(in the rows, 128 means zero)
A single turn carries every row of the set below to another of its rows. Some are shown first; where does it send the rows asked next?
nafif: [121 112 132 120 124 109 116 114 168 151 143 148 140 116 146 128  97 140
 137 116 131 136 123 140 134 155 104 105 115 110 157 110 136 137]
varu: [104 140 125 124 154  87 125 140 108 125 106 108 124 130 121 119 122 137
 113 100 169 109 137 130 114 136 127  94 138 150 133 135 131 131]
zoto: [133 125 136 116  92 124 113 119 155 125 124 135 115 114  96 143 127 150
 137 144 123 135 132 150  96 106  93 114 126 142 111 132 106 151]
suseg: [128 142 144 119 110 115 127 129 102 146 112 134 179 126 142 146 131 131
 142 109 128 109 160 148 103 144 111 132 104 122 101 137 137 141]
Fuba: [ 97 142 121 140 117 163 150 147 126 133 163 121 148 122 147 136  96 164
 146 108 147 109 161 160 117 134 117 125 126 145 105 133 110 136]
fikel: [145 107 108 128 135 165 140 160 143 144 140 107 106 113 126 147 114 145
 127 158 141 133 112 111 119 124 135 128 146 158 160 118  94 123]
Tolos: [146  97 159 104 107 126 160 123 104 132 135 111 132 110 160 155 127 152
 121 111 166 117 135 116 152 117 141 142 114 126 105 125 148 151]
lere: [136 111 136 123 107 119 118 124 171 150 140 146 143 125 145 133  95 137
 129 123 131 135 117 141 144 126  92 103 109 114 153 111 125 126]
Bep: [122 140 141 107 119 112 123 116 104 151 112 135 171 121 141 131 120 125
 131 111 126  99 160 142 106 149 115 123 116 103 110 138 145 122]
fofo: [100 134 139 126 111 132 103 128 137 136 136 141 116 112 138 152 104 134
  97 128 154 124 132 118 144  85 125 138 161 107 144 171 128 120]
tek: [114 127 101 125 104 114 114 155 130 162 120  84 117 129 126 114 130 144
 130 129 108 147 124 138 107 125 115 156 120 122 142 145 115 120]
zel: [129 134 112 148 143 130 107 127 162 148 109 135 103 111 111 146  99 115
 122 111 128 127 121 135 127 151 126 144 177 138 139 151 131 105]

****

_Task goal_
Print exactly the lines of the records from the one containing "155 127 152" through the end, and nothing besides them.

_Finished task_
Tolos: [146  97 159 104 107 126 160 123 104 132 135 111 132 110 160 155 127 152
 121 111 166 117 135 116 152 117 141 142 114 126 105 125 148 151]
lere: [136 111 136 123 107 119 118 124 171 150 140 146 143 125 145 133  95 137
 129 123 131 135 117 141 144 126  92 103 109 114 153 111 125 126]
Bep: [122 140 141 107 119 112 123 116 104 151 112 135 171 121 141 131 120 125
 131 111 126  99 160 142 106 149 115 123 116 103 110 138 145 122]
fofo: [100 134 139 126 111 132 103 128 137 136 136 141 116 112 138 152 104 134
  97 128 154 124 132 118 144  85 125 138 161 107 144 171 128 120]
tek: [114 127 101 125 104 114 114 155 130 162 120  84 117 129 126 114 130 144
 130 129 108 147 124 138 107 125 115 156 120 122 142 145 115 120]
zel: [129 134 112 148 143 130 107 127 162 148 109 135 103 111 111 146  99 115
 122 111 128 127 121 135 127 151 126 144 177 138 139 151 131 105]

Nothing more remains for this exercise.